Which lines run from the line with "In the rows, 128 means zero." through the line with "[193 117 143" in the entries below? Print them exactly, both ends included, and nothing more.

[Stored dataset items]
---*---
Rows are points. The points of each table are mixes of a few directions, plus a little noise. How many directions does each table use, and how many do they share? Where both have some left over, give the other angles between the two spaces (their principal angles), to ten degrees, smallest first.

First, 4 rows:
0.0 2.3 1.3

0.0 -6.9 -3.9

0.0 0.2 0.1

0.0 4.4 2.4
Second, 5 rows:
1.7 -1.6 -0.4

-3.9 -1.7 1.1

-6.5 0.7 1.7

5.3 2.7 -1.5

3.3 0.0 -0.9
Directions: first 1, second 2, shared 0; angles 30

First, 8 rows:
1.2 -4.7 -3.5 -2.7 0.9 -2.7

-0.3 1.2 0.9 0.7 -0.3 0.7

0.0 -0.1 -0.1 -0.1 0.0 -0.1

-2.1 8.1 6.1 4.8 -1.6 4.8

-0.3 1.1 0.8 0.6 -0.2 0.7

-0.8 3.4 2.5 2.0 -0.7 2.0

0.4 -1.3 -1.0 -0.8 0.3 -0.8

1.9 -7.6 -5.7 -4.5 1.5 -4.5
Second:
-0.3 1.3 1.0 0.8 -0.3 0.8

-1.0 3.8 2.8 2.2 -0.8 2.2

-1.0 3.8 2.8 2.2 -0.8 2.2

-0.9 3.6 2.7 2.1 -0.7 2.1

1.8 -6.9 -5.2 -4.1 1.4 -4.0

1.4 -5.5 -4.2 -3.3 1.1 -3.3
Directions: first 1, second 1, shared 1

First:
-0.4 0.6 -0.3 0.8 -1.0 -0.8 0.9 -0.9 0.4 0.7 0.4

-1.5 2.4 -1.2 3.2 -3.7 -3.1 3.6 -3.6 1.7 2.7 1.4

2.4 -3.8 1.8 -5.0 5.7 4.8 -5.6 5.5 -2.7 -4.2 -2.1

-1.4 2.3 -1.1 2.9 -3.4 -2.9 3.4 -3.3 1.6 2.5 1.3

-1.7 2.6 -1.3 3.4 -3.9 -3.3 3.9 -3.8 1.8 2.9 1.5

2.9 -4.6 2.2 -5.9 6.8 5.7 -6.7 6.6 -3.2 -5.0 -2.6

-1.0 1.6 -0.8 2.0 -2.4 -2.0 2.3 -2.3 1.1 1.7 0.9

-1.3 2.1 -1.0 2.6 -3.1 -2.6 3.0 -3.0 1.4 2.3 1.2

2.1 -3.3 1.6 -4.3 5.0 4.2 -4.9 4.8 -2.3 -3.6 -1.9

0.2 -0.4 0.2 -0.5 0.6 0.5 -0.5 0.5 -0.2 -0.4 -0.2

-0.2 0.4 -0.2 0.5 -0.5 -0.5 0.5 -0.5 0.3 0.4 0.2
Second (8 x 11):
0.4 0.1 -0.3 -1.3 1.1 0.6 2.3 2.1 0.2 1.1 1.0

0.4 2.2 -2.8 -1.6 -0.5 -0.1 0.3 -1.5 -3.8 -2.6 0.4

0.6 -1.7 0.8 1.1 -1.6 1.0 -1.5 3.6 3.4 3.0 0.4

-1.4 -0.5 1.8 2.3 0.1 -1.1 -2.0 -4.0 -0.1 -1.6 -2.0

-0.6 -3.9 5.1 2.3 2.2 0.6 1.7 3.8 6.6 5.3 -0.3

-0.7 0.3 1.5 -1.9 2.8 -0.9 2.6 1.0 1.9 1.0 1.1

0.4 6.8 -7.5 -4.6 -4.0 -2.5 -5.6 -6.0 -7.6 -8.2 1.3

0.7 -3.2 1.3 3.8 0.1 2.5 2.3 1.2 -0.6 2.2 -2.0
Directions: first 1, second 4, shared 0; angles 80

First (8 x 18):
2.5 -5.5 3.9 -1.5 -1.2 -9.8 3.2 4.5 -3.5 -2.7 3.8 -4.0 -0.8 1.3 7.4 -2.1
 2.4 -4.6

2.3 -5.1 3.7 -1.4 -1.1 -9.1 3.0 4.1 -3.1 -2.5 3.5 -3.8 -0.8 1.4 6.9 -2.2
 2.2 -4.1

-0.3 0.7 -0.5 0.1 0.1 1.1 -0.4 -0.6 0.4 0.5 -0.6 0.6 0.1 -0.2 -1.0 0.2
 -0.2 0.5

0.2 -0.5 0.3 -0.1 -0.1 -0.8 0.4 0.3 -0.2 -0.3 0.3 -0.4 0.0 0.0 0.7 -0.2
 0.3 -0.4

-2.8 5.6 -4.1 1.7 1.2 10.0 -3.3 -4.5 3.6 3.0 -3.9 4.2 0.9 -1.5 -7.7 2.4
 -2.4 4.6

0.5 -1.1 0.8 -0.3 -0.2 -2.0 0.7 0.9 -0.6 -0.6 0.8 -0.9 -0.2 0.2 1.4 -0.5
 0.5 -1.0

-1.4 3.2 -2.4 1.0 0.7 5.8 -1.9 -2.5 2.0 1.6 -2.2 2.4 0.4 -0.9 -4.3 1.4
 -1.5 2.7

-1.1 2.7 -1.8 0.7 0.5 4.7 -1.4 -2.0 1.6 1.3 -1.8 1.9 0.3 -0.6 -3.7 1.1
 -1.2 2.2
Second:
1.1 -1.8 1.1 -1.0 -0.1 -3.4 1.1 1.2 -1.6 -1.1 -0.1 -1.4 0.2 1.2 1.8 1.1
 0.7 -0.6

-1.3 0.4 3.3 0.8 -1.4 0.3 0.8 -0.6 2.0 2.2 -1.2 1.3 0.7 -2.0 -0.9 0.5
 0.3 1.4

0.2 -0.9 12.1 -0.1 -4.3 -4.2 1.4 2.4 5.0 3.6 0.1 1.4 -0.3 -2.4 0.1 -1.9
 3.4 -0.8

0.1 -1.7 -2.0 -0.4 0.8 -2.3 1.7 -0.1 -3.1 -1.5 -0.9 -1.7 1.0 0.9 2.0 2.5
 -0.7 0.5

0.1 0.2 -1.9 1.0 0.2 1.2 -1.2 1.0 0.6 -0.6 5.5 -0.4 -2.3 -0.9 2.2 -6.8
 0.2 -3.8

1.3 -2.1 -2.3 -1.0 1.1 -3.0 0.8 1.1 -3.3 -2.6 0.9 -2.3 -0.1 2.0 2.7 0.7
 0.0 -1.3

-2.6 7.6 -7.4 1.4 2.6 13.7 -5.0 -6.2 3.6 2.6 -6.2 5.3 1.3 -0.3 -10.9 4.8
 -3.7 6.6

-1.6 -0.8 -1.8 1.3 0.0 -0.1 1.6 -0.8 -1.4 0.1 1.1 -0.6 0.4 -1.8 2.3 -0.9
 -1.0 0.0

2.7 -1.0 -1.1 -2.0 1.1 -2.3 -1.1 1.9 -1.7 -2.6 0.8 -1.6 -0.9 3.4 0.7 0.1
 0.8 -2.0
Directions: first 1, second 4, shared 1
---*---
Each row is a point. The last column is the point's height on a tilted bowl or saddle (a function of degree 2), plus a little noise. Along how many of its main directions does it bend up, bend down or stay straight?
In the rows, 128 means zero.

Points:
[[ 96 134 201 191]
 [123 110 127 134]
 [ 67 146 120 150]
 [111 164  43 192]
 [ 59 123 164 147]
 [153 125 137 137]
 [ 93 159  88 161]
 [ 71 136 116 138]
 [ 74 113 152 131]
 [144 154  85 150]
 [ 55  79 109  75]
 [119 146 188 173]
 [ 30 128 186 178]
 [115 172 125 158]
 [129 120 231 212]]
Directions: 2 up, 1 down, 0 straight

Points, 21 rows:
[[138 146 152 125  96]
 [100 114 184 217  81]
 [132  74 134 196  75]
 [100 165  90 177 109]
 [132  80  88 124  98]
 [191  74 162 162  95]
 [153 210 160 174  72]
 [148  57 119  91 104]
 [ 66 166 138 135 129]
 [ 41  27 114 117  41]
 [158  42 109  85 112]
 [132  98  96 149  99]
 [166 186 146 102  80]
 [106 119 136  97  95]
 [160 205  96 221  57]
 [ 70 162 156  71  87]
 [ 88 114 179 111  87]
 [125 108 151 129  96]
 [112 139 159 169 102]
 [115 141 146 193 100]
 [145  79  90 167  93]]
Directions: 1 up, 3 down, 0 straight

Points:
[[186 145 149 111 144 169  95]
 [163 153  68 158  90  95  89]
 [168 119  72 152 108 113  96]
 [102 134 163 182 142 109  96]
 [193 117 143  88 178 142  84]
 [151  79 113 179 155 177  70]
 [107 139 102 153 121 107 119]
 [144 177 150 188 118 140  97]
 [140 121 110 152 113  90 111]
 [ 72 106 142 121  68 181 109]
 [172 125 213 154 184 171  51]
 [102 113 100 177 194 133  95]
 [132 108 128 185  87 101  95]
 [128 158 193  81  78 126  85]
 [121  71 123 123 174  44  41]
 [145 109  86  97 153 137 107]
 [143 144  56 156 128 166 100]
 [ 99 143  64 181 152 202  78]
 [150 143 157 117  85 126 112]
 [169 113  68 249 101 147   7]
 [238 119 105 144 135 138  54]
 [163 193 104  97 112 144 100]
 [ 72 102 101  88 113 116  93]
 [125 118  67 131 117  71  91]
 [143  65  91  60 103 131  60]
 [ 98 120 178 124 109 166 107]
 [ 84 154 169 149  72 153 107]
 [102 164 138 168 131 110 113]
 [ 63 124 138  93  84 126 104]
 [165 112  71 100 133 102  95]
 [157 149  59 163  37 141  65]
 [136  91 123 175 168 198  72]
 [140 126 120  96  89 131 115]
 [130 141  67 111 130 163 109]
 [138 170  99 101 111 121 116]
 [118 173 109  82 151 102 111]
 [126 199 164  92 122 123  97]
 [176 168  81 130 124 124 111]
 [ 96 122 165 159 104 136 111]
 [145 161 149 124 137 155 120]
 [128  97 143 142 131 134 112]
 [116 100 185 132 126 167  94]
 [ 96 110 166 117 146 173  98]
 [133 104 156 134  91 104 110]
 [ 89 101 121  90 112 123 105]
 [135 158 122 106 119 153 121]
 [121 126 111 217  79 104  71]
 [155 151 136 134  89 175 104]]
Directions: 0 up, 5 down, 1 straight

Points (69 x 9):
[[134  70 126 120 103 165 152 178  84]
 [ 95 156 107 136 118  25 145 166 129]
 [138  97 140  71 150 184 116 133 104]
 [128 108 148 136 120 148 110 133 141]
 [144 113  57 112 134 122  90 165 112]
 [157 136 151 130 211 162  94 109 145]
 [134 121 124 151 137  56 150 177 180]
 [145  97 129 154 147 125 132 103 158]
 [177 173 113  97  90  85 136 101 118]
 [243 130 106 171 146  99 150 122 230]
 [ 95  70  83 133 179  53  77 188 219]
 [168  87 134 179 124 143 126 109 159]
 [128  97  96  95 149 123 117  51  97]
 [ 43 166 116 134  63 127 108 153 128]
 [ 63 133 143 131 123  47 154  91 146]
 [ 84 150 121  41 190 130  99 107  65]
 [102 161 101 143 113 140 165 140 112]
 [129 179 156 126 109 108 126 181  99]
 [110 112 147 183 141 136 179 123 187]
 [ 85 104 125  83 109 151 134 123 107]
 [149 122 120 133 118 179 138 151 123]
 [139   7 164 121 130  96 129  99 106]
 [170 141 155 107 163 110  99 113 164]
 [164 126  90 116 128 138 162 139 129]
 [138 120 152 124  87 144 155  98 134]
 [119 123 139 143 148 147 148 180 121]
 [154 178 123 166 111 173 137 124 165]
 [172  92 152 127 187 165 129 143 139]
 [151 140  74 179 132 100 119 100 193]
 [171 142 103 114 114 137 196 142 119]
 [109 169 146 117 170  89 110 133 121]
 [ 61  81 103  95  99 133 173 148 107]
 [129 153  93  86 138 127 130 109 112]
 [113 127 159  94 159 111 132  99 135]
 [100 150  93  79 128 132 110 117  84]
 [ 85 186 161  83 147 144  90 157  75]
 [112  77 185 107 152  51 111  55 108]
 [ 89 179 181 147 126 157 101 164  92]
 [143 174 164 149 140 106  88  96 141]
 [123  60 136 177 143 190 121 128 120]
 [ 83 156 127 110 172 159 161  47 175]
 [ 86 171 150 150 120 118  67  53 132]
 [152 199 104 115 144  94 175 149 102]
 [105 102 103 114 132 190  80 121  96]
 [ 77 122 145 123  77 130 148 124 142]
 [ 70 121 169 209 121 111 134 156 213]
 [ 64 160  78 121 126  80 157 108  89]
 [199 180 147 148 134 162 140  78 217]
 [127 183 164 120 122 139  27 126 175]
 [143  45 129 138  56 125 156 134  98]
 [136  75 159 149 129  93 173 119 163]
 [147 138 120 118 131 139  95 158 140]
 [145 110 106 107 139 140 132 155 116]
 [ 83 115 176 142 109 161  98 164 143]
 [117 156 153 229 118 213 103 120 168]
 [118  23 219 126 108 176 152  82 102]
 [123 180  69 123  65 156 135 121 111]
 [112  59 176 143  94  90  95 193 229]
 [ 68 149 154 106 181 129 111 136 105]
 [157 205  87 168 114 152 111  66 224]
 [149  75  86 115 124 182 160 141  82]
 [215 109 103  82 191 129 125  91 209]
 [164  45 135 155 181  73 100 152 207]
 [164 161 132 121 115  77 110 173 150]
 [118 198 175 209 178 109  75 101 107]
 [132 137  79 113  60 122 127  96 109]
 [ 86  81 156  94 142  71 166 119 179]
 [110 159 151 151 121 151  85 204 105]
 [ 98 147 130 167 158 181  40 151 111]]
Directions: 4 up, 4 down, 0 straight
---*---
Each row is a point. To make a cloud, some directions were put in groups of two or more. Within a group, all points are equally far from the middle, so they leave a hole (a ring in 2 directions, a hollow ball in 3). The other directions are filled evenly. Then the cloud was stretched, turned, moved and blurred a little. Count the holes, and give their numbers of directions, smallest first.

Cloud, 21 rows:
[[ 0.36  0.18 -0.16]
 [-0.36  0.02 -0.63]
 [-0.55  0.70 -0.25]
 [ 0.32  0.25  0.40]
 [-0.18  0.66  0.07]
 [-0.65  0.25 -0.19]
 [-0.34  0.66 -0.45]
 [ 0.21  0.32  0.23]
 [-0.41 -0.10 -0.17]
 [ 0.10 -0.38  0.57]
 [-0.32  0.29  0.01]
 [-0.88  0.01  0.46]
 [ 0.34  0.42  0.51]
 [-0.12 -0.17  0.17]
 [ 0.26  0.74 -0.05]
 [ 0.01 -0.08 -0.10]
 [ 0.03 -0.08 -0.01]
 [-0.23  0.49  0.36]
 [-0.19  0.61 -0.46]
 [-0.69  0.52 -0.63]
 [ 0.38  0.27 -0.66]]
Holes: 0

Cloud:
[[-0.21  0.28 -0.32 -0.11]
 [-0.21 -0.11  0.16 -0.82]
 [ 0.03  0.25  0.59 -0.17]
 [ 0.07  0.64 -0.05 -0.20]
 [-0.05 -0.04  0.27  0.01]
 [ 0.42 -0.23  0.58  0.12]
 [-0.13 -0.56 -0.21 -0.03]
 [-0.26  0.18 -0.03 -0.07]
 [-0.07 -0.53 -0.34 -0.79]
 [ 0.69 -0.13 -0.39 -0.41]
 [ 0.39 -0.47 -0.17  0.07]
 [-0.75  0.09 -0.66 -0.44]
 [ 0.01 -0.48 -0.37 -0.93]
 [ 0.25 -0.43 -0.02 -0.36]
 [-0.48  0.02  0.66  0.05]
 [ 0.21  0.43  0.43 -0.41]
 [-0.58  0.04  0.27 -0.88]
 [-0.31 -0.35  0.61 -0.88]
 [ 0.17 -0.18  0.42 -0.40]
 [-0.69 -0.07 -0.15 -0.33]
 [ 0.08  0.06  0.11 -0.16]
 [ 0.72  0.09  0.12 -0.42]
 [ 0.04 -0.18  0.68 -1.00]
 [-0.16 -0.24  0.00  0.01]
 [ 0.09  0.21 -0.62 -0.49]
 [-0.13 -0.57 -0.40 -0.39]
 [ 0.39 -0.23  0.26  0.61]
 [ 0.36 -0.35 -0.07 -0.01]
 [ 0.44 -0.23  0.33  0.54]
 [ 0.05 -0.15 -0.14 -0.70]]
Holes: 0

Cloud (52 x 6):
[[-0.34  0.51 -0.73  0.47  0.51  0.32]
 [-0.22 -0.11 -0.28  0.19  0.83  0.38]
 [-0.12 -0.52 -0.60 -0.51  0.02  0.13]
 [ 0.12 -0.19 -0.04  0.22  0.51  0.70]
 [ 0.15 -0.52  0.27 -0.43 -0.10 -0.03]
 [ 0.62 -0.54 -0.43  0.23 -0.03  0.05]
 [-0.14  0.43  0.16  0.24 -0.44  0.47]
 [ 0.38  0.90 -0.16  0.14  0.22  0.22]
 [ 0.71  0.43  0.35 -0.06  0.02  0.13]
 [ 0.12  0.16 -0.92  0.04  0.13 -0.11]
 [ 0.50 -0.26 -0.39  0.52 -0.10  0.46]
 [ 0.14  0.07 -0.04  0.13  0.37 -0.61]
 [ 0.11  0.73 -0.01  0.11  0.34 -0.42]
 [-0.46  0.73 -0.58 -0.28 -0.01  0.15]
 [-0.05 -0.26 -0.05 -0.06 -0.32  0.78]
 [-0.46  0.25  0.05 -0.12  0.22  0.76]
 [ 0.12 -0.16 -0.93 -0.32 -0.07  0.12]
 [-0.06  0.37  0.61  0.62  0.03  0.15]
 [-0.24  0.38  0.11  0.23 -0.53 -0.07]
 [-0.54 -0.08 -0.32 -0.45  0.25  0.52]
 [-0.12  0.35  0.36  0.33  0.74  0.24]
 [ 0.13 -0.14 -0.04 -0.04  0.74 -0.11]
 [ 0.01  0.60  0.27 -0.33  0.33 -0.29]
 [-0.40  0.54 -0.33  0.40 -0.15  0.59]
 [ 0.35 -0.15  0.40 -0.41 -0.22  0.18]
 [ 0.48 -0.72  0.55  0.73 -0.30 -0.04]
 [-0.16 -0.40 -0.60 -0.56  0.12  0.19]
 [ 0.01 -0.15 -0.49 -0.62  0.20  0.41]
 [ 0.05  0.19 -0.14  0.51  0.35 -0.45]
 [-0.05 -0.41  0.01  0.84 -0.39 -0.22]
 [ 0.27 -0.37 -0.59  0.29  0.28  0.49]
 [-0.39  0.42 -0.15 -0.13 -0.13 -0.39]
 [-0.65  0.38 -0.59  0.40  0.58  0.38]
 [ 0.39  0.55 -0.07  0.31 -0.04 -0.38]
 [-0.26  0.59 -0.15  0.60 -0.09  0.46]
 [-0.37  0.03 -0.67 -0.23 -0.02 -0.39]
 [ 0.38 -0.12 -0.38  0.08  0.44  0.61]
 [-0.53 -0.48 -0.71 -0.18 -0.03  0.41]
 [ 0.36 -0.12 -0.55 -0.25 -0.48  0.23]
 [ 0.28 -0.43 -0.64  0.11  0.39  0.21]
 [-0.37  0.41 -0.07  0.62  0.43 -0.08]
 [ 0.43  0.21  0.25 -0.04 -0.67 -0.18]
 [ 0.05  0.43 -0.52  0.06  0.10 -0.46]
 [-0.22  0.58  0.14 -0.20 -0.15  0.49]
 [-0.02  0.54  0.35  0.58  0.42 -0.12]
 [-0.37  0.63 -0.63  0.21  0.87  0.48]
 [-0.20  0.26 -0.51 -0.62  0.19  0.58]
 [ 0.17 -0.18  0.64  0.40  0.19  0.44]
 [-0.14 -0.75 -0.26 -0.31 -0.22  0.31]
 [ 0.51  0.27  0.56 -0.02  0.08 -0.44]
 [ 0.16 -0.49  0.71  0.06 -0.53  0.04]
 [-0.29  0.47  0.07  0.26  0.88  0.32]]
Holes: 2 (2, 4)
---*---
■ Solution for this problem
In the rows, 128 means zero.

Points:
[[ 96 134 201 191]
 [123 110 127 134]
 [ 67 146 120 150]
 [111 164  43 192]
 [ 59 123 164 147]
 [153 125 137 137]
 [ 93 159  88 161]
 [ 71 136 116 138]
 [ 74 113 152 131]
 [144 154  85 150]
 [ 55  79 109  75]
 [119 146 188 173]
 [ 30 128 186 178]
 [115 172 125 158]
 [129 120 231 212]]
Directions: 2 up, 1 down, 0 straight

Points, 21 rows:
[[138 146 152 125  96]
 [100 114 184 217  81]
 [132  74 134 196  75]
 [100 165  90 177 109]
 [132  80  88 124  98]
 [191  74 162 162  95]
 [153 210 160 174  72]
 [148  57 119  91 104]
 [ 66 166 138 135 129]
 [ 41  27 114 117  41]
 [158  42 109  85 112]
 [132  98  96 149  99]
 [166 186 146 102  80]
 [106 119 136  97  95]
 [160 205  96 221  57]
 [ 70 162 156  71  87]
 [ 88 114 179 111  87]
 [125 108 151 129  96]
 [112 139 159 169 102]
 [115 141 146 193 100]
 [145  79  90 167  93]]
Directions: 1 up, 3 down, 0 straight

Points:
[[186 145 149 111 144 169  95]
 [163 153  68 158  90  95  89]
 [168 119  72 152 108 113  96]
 [102 134 163 182 142 109  96]
 [193 117 143  88 178 142  84]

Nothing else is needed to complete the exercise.